* _WORK TASK_
The required output is every record, written out exactly.

——

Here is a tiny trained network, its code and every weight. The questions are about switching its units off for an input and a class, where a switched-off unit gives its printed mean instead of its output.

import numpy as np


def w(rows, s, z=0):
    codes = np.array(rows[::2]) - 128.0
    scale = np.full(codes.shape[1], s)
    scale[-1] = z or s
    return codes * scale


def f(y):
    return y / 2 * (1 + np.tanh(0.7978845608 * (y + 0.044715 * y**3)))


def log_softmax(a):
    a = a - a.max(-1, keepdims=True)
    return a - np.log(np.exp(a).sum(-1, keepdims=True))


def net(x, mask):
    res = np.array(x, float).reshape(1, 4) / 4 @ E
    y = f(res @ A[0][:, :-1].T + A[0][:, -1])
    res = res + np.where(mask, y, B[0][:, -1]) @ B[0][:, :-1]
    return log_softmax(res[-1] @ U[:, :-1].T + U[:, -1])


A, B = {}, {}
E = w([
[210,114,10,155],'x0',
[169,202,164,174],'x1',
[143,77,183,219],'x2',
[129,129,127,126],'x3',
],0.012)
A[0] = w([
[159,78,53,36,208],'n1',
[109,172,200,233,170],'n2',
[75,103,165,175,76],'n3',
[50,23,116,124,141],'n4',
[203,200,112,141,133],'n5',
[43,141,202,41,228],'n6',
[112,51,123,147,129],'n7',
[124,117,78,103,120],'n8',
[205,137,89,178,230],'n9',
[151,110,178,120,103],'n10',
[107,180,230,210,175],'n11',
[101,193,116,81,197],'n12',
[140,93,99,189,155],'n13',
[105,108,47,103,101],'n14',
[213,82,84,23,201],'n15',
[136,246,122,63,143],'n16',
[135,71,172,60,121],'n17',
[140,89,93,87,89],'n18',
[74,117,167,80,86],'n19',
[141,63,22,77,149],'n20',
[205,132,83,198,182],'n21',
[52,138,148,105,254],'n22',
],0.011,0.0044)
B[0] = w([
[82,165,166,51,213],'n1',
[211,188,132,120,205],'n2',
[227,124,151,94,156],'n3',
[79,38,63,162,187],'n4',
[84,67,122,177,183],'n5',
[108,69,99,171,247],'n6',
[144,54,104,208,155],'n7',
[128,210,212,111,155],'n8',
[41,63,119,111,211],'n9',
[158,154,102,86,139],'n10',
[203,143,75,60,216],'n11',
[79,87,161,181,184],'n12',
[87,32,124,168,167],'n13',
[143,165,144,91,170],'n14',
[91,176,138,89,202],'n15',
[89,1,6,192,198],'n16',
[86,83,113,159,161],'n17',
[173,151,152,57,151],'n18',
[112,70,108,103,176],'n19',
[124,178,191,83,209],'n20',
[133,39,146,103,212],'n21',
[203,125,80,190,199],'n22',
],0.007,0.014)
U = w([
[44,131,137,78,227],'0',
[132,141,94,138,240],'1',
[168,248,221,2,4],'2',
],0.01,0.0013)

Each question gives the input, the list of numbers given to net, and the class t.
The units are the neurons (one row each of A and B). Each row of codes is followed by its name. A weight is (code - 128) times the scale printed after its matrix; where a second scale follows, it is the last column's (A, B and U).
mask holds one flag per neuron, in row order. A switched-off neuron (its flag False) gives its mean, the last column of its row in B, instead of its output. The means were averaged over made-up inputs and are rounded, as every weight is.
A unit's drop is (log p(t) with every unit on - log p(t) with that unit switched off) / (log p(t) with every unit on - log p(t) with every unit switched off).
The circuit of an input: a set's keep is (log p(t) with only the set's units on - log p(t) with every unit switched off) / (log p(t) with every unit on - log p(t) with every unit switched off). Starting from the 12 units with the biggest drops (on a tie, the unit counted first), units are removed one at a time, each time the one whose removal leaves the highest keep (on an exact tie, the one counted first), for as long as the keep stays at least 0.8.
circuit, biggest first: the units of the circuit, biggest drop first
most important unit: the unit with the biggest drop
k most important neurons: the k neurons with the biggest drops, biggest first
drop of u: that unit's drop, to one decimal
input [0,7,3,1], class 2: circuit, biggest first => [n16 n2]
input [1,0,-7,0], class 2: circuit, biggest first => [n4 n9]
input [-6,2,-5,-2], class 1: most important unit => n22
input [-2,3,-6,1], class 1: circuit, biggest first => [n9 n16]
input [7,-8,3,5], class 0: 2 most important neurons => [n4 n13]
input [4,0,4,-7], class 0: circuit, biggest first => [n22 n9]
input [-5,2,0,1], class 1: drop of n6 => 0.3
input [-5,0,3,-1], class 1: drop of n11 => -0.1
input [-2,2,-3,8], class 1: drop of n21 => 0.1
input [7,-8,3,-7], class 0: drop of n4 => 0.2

——

* _OUTPUT BELOW_
Here is a tiny trained network, its code and every weight. The questions are about switching its units off for an input and a class, where a switched-off unit gives its printed mean instead of its output.

import numpy as np


def w(rows, s, z=0):
    codes = np.array(rows[::2]) - 128.0
    scale = np.full(codes.shape[1], s)
    scale[-1] = z or s
    return codes * scale


def f(y):
    return y / 2 * (1 + np.tanh(0.7978845608 * (y + 0.044715 * y**3)))


def log_softmax(a):
    a = a - a.max(-1, keepdims=True)
    return a - np.log(np.exp(a).sum(-1, keepdims=True))


def net(x, mask):
    res = np.array(x, float).reshape(1, 4) / 4 @ E
    y = f(res @ A[0][:, :-1].T + A[0][:, -1])
    res = res + np.where(mask, y, B[0][:, -1]) @ B[0][:, :-1]
    return log_softmax(res[-1] @ U[:, :-1].T + U[:, -1])


A, B = {}, {}
E = w([
[210,114,10,155],'x0',
[169,202,164,174],'x1',
[143,77,183,219],'x2',
[129,129,127,126],'x3',
],0.012)
A[0] = w([
[159,78,53,36,208],'n1',
[109,172,200,233,170],'n2',
[75,103,165,175,76],'n3',
[50,23,116,124,141],'n4',
[203,200,112,141,133],'n5',
[43,141,202,41,228],'n6',
[112,51,123,147,129],'n7',
[124,117,78,103,120],'n8',
[205,137,89,178,230],'n9',
[151,110,178,120,103],'n10',
[107,180,230,210,175],'n11',
[101,193,116,81,197],'n12',
[140,93,99,189,155],'n13',
[105,108,47,103,101],'n14',
[213,82,84,23,201],'n15',
[136,246,122,63,143],'n16',
[135,71,172,60,121],'n17',
[140,89,93,87,89],'n18',
[74,117,167,80,86],'n19',
[141,63,22,77,149],'n20',
[205,132,83,198,182],'n21',
[52,138,148,105,254],'n22',
],0.011,0.0044)
B[0] = w([
[82,165,166,51,213],'n1',
[211,188,132,120,205],'n2',
[227,124,151,94,156],'n3',
[79,38,63,162,187],'n4',
[84,67,122,177,183],'n5',
[108,69,99,171,247],'n6',
[144,54,104,208,155],'n7',
[128,210,212,111,155],'n8',
[41,63,119,111,211],'n9',
[158,154,102,86,139],'n10',
[203,143,75,60,216],'n11',
[79,87,161,181,184],'n12',
[87,32,124,168,167],'n13',
[143,165,144,91,170],'n14',
[91,176,138,89,202],'n15',
[89,1,6,192,198],'n16',
[86,83,113,159,161],'n17',
[173,151,152,57,151],'n18',
[112,70,108,103,176],'n19',
[124,178,191,83,209],'n20',
[133,39,146,103,212],'n21',
[203,125,80,190,199],'n22',
],0.007,0.014)
U = w([
[44,131,137,78,227],'0',
[132,141,94,138,240],'1',
[168,248,221,2,4],'2',
],0.01,0.0013)

Each question gives the input, the list of numbers given to net, and the class t.
The units are the neurons (one row each of A and B). Each row of codes is followed by its name. A weight is (code - 128) times the scale printed after its matrix; where a second scale follows, it is the last column's (A, B and U).
mask holds one flag per neuron, in row order. A switched-off neuron (its flag False) gives its mean, the last column of its row in B, instead of its output. The means were averaged over made-up inputs and are rounded, as every weight is.
A unit's drop is (log p(t) with every unit on - log p(t) with that unit switched off) / (log p(t) with every unit on - log p(t) with every unit switched off).
The circuit of an input: a set's keep is (log p(t) with only the set's units on - log p(t) with every unit switched off) / (log p(t) with every unit on - log p(t) with every unit switched off). Starting from the 12 units with the biggest drops (on a tie, the unit counted first), units are removed one at a time, each time the one whose removal leaves the highest keep (on an exact tie, the one counted first), for as long as the keep stays at least 0.8.
circuit, biggest first: the units of the circuit, biggest drop first
most important unit: the unit with the biggest drop
k most important neurons: the k neurons with the biggest drops, biggest first
drop of u: that unit's drop, to one decimal
input [0,7,3,1], class 2: circuit, biggest first => [n16 n2]
input [1,0,-7,0], class 2: circuit, biggest first => [n4 n9]
input [-6,2,-5,-2], class 1: most important unit => n22
input [-2,3,-6,1], class 1: circuit, biggest first => [n9 n16]
input [7,-8,3,5], class 0: 2 most important neurons => [n4 n13]
input [4,0,4,-7], class 0: circuit, biggest first => [n22 n9]
input [-5,2,0,1], class 1: drop of n6 => 0.3
input [-5,0,3,-1], class 1: drop of n11 => -0.1
input [-2,2,-3,8], class 1: drop of n21 => 0.1
input [7,-8,3,-7], class 0: drop of n4 => 0.2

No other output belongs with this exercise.